### WHAT NEEDS TO BE DONE
Copy, word for word, the lines of the entries below between the one with "Each question gives the" and the one with "The units are", inclusive, and leave out everything else.

### PROVIDED ENTRIES
Below is a small trained network, with its code and all its weights. Each question gives an input and a target symbol and asks what happens when units are switched off, that is, made to give their printed mean instead of their output.

import numpy as np


def w(rows, s, z=0):
    codes = np.array(rows[::2]) - 128.0
    scale = np.full(codes.shape[1], s)
    scale[-1] = z or s
    return codes * scale


def f(y):
    return np.maximum(y, 0)


def softmax(a):
    e = np.exp(a - a.max(-1, keepdims=True))
    return e / e.sum(-1, keepdims=True)


def log_softmax(a):
    a = a - a.max(-1, keepdims=True)
    return a - np.log(np.exp(a).sum(-1, keepdims=True))


def net(x, mask):
    ids = ['βγδζηλμφω'.index(c) for c in x.split()]
    T = len(ids)
    res = E[ids] + P[:T]
    u = 0
    for l in range(2):
        r = res
        for j in range(2):
            rows = slice(4 * j, 4 * j + 4)
            q, k, v = (r @ M[l][rows].T for M in (Q, K, V))
            z = softmax(np.where(np.tri(T) > 0, q @ k.T / 4**0.5, -1e9)) @ v
            o = O[l][rows]
            res = res + np.where(mask[u + j], z, o[:, -1]) @ o[:, :-1]
        u += 2
        y = f(res @ A[l][:, :-1].T + A[l][:, -1])
        res = res + np.where(mask[u : u + 16], y, B[l][:, -1]) @ B[l][:, :-1]
        u += 16
    return log_softmax(res[-1] @ U[:, :-1].T + U[:, -1])


Q, K, V, O, A, B = {}, {}, {}, {}, {}, {}
E = w([
[160,78,41,176,101,70,166,77],'β',
[115,115,136,165,72,3,149,70],'γ',
[99,144,99,213,88,40,102,168],'δ',
[160,155,79,143,93,50,195,192],'ζ',
[113,178,11,158,89,158,155,148],'η',
[169,154,51,77,98,126,248,134],'λ',
[80,221,102,147,66,112,133,172],'μ',
[64,172,123,92,84,132,177,12],'φ',
[28,145,141,174,141,128,59,81],'ω',
],0.0071)
P = w([
[210,153,98,139,73,130,61,105],'0',
[128,201,147,204,216,143,178,95],'1',
[36,49,120,117,101,141,180,190],'2',
[179,152,130,56,162,123,24,113],'3',
[98,198,160,168,254,135,171,70],'4',
[26,53,114,114,98,153,174,192],'5',
],0.0089)
Q[0] = w([
[59,106,167,161,125,186,130,153],'0.h1',
[129,122,169,156,104,115,155,116],'0.h1',
[95,161,162,101,113,128,112,153],'0.h1',
[160,151,114,147,130,78,134,153],'0.h1',
[230,131,177,132,134,145,82,111],'0.h2',
[128,182,89,184,140,80,177,138],'0.h2',
[54,3,200,209,58,233,247,214],'0.h2',
[127,114,46,53,85,53,62,154],'0.h2',
],0.027)
K[0] = w([
[161,137,113,202,34,105,130,109],'0.h1',
[142,139,67,131,111,71,167,121],'0.h1',
[153,186,132,90,78,151,140,163],'0.h1',
[90,125,181,108,161,109,165,116],'0.h1',
[102,133,77,126,179,34,165,162],'0.h2',
[142,181,81,43,103,125,109,137],'0.h2',
[208,118,72,241,2,90,153,87],'0.h2',
[89,206,181,120,110,242,173,127],'0.h2',
],0.022)
V[0] = w([
[133,155,137,111,108,128,114,135],'0.h1',
[130,132,122,118,118,133,117,129],'0.h1',
[133,133,128,127,120,136,125,137],'0.h1',
[125,157,152,119,109,112,157,147],'0.h1',
[95,173,111,177,149,128,65,231],'0.h2',
[159,62,160,165,160,8,128,131],'0.h2',
[110,221,221,98,63,40,159,162],'0.h2',
[56,125,145,166,99,127,68,58],'0.h2',
],0.017)
O[0] = w([
[163,87,111,136,129,103,139,124,171],'0.h1',
[144,109,127,142,123,96,129,135,147],'0.h1',
[137,106,130,133,129,119,127,115,131],'0.h1',
[121,108,109,132,128,177,124,82,146],'0.h1',
[176,145,215,169,42,48,152,153,53],'0.h2',
[157,57,79,232,115,129,167,50,9],'0.h2',
[126,91,165,129,74,247,124,78,231],'0.h2',
[173,58,218,127,230,133,112,180,253],'0.h2',
],0.011,0.0028)
A[0] = w([
[143,135,80,71,122,126,81,146,48],'0.n1',
[168,192,121,195,236,104,170,78,75],'0.n2',
[78,69,170,119,58,87,169,184,40],'0.n3',
[21,132,111,116,164,125,216,165,135],'0.n4',
[49,119,82,175,188,140,198,132,68],'0.n5',
[101,173,165,216,141,159,179,181,133],'0.n6',
[13,97,54,85,87,83,141,167,73],'0.n7',
[141,130,56,101,105,56,90,122,141],'0.n8',
[204,121,112,81,108,62,106,141,67],'0.n9',
[164,254,157,160,86,139,123,83,182],'0.n10',
[188,118,95,22,98,89,37,125,78],'0.n11',
[103,28,123,59,43,195,53,158,114],'0.n12',
[163,180,92,92,55,138,47,100,56],'0.n13',
[79,76,75,86,37,150,103,143,2],'0.n14',
[203,146,197,93,107,103,75,118,52],'0.n15',
[71,102,168,183,169,111,193,134,76],'0.n16',
],0.0096,0.0041)
B[0] = w([
[134,123,178,114,86,166,122,123,180],'0.n1',
[167,235,157,153,147,201,90,76,212],'0.n2',
[143,169,157,132,34,212,65,163,185],'0.n3',
[126,109,131,169,145,65,55,169,247],'0.n4',
[43,151,68,121,84,125,113,152,229],'0.n5',
[169,91,113,97,142,155,148,73,188],'0.n6',
[100,177,242,98,118,95,236,74,219],'0.n7',
[60,148,101,164,159,167,64,110,184],'0.n8',
[60,119,85,140,180,101,106,124,169],'0.n9',
[154,46,72,143,141,34,123,153,233],'0.n10',
[155,207,127,187,67,166,153,108,202],'0.n11',
[237,196,92,139,133,53,175,148,254],'0.n12',
[47,148,93,91,99,231,181,125,184],'0.n13',
[165,60,181,187,252,132,136,124,182],'0.n14',
[112,130,87,57,148,31,154,119,199],'0.n15',
[118,116,59,79,97,167,140,107,186],'0.n16',
],0.013,0.0076)
Q[1] = w([
[59,196,127,136,154,38,132,135],'1.h1',
[148,168,49,66,187,162,74,190],'1.h1',
[105,201,153,64,168,146,98,171],'1.h1',
[136,234,47,87,207,131,96,5],'1.h1',
[136,152,93,145,177,129,149,71],'1.h2',
[87,170,153,90,132,210,98,159],'1.h2',
[218,161,90,169,90,65,179,180],'1.h2',
[192,57,84,114,121,51,131,169],'1.h2',
],0.023)
K[1] = w([
[58,146,63,52,150,131,141,108],'1.h1',
[163,165,155,87,86,104,138,72],'1.h1',
[113,164,157,111,95,53,178,216],'1.h1',
[67,169,167,97,159,71,75,68],'1.h1',
[158,153,147,153,197,138,78,116],'1.h2',
[157,84,161,162,82,52,124,166],'1.h2',
[98,103,94,142,172,251,126,112],'1.h2',
[89,162,71,149,150,164,175,144],'1.h2',
],0.027)
V[1] = w([
[105,134,139,112,151,131,114,86],'1.h1',
[157,142,137,117,128,91,116,177],'1.h1',
[56,107,109,188,165,175,208,105],'1.h1',
[157,153,171,156,145,120,82,149],'1.h1',
[184,158,160,129,212,105,252,93],'1.h2',
[172,128,131,90,114,103,123,58],'1.h2',
[156,172,173,106,133,162,136,133],'1.h2',
[105,142,150,116,116,114,149,79],'1.h2',
],0.0021)
O[1] = w([
[142,132,114,159,106,164,131,134,189],'1.h1',
[98,136,105,151,251,179,144,123,144],'1.h1',
[76,68,217,237,21,49,136,60,211],'1.h1',
[205,146,127,29,109,172,125,168,2],'1.h1',
[165,145,194,180,50,207,218,195,222],'1.h2',
[194,180,94,139,102,168,158,187,178],'1.h2',
[100,117,100,169,142,179,189,234,155],'1.h2',
[121,91,49,122,166,110,123,71,163],'1.h2',
],0.0011,0.00051)
A[1] = w([
[135,84,118,123,42,153,169,121,76],'1.n1',
[88,80,152,73,232,182,119,126,125],'1.n2',
[92,90,201,137,212,145,187,157,56],'1.n3',
[174,63,153,189,154,109,160,89,139],'1.n4',
[134,136,193,106,152,63,105,163,4],'1.n5',
[201,123,149,116,129,143,123,100,144],'1.n6',
[59,58,60,151,128,95,142,125,132],'1.n7',
[164,1,181,128,90,91,96,158,125],'1.n8',
[172,83,147,147,91,184,96,86,2],'1.n9',
[113,115,84,152,156,169,49,173,52],'1.n10',
[89,131,85,95,150,98,105,166,128],'1.n11',
[102,79,156,56,166,136,191,207,116],'1.n12',
[163,82,45,80,93,87,164,100,86],'1.n13',
[66,123,190,109,148,169,88,176,120],'1.n14',
[120,113,123,120,101,83,158,161,60],'1.n15',
[94,113,148,123,78,246,143,108,64],'1.n16',
],0.0097,0.0061)
B[1] = w([
[179,170,85,188,184,132,150,119,204],'1.n1',
[163,180,152,159,48,112,138,236,183],'1.n2',
[117,160,93,124,128,199,63,35,172],'1.n3',
[178,26,134,99,87,72,178,82,218],'1.n4',
[188,120,71,208,207,187,119,176,219],'1.n5',
[153,148,104,40,111,141,157,91,213],'1.n6',
[172,163,22,86,54,156,81,175,252],'1.n7',
[18,116,144,9,189,192,78,64,177],'1.n8',
[51,181,137,186,131,76,226,152,163],'1.n9',
[123,134,215,156,143,142,108,43,199],'1.n10',
[120,98,130,144,146,42,220,103,252],'1.n11',
[122,69,101,143,132,103,56,72,176],'1.n12',
[92,119,238,209,101,178,58,180,254],'1.n13',
[130,98,198,162,65,79,129,143,194],'1.n14',
[114,151,207,123,150,143,123,95,188],'1.n15',
[86,58,156,102,206,184,161,245,182],'1.n16',
],0.012,0.0089)
U = w([
[110,178,91,183,157,183,61,76,6],'β',
[131,172,202,180,90,114,97,213,21],'γ',
[187,103,53,159,253,89,62,211,170],'δ',
[221,210,88,27,127,194,85,190,190],'ζ',
[154,68,123,149,100,138,186,96,143],'η',
[38,174,39,105,79,95,126,175,128],'λ',
[108,57,111,59,142,150,17,166,241],'μ',
[163,82,16,197,88,212,52,189,155],'φ',
[98,121,92,152,166,207,146,210,75],'ω',
],0.0026,0.0025)

Each question gives the input, a string of symbols that net reads in full, and the target symbol t.
The units are the heads (4 rows each of Q, K, V and O) and the neurons (one row each of A and B). Each row of codes is followed by its name. A weight is (code - 128) times the scale printed after its matrix; where a second scale follows, it is the last column's (O, A, B and U).
mask holds one flag per unit, layer by layer, with each layer's heads first. A switched-off unit (its flag False) gives its mean, the last column of its rows in O or B, instead of its output. The means were averaged over made-up inputs and are rounded, as every weight is.
A unit's drop is (log p(t) with every unit on - log p(t) with that unit switched off) / (log p(t) with every unit on - log p(t) with every unit switched off).
The circuit of an input: a set's keep is (log p(t) with only the set's units on - log p(t) with every unit switched off) / (log p(t) with every unit on - log p(t) with every unit switched off). Starting from the 12 units with the biggest drops (on a tie, the unit counted first), units are removed one at a time, each time the one whose removal leaves the highest keep (on an exact tie, the one counted first), for as long as the keep stays at least 0.8.
units of the circuit, in order: the units of the circuit, biggest drop first
top k neurons: the k neurons with the biggest drops, biggest first
k most important neurons of layer l: the k neurons of layer l with the biggest drops, biggest first
which heads matter: for each layer, one digit per head in row order, 1 if its drop is at least 0.15 and else 0, layers parted by /
drop of u: that unit's drop, to one decimal
input γ η ζ φ β, target γ: which heads matter => 01 / 00
input ζ γ ω ω ζ δ, target η: top 2 neurons => [0.n14 1.n4]
input λ ζ δ μ ζ, target μ: top 2 neurons => [1.n8 0.n10]
input λ φ δ ζ γ, target φ: units of the circuit, in order => [0.h2 0.n10 1.n7 0.n7]
input ζ ω β, target η: units of the circuit, in order => [0.h2 0.n14 1.n4]
input γ φ β, target φ: most important neuron of layer 0 => [0.n5]
input δ η η δ μ, target η: units of the circuit, in order => [0.h2 1.n4 0.n6]
input ζ φ φ ζ γ φ, target η: units of the circuit, in order => [0.h2 0.n14 1.n4]
input δ φ φ φ δ ζ, target ω: top 2 neurons => [0.n3 1.n16]
input φ γ φ δ ζ ζ, target δ: top 3 neurons => [0.n12 0.n4 1.n5]
input β γ ω η ζ β, target λ: top 2 neurons => [0.n5 0.n7]
input β ζ η λ, target ω: top 2 neurons => [0.n13 1.n16]
input η β ω, target γ: top 2 neurons => [0.n3 1.n14]
input μ δ φ, target ζ: top neuron => [0.n3]
input λ δ μ ζ ζ δ, target β: 2 most important neurons of layer 0 => [0.n14 0.n7]
input β λ ω λ, target δ: units of the circuit, in order => [0.h2 0.n15 1.n5]
input φ ζ λ β η ω, target δ: 2 most important neurons of layer 0 => [0.n12 0.n4]
input η γ η β μ ζ, target γ: top 2 neurons => [0.n3 1.n14]
input β δ η β γ ω, target λ: 2 most important neurons of layer 0 => [0.n5 0.n7]
input γ η φ, target φ: 2 most important neurons of layer 1 => [1.n7 1.n13]
input γ δ λ, target φ: most important neuron of layer 0 => [0.n5]
input ζ φ γ ζ φ ω, target η: 3 most important neurons of layer 0 => [0.n14 0.n12 0.n7]
input φ δ ω φ, target δ: top 2 neurons => [0.n15 1.n5]
input γ ζ η φ, target ζ: 2 most important neurons of layer 0 => [0.n11 0.n12]
input δ ω ω, target ω: 2 most important neurons of layer 1 => [1.n16 1.n9]
input γ μ φ λ η μ, target φ: top 2 neurons => [0.n5 1.n7]
input δ φ β β, target ζ: most important neuron of layer 0 => [0.n12]
input δ η φ ζ, target ζ: drop of 0.n12 => 0.1
input ω β φ, target μ: drop of 0.n12 => 0.1
input γ γ ω μ, target δ: drop of 0.n7 => 0.0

### EXERCISE SOLUTION
Each question gives the input, a string of symbols that net reads in full, and the target symbol t.
The units are the heads (4 rows each of Q, K, V and O) and the neurons (one row each of A and B). Each row of codes is followed by its name. A weight is (code - 128) times the scale printed after its matrix; where a second scale follows, it is the last column's (O, A, B and U).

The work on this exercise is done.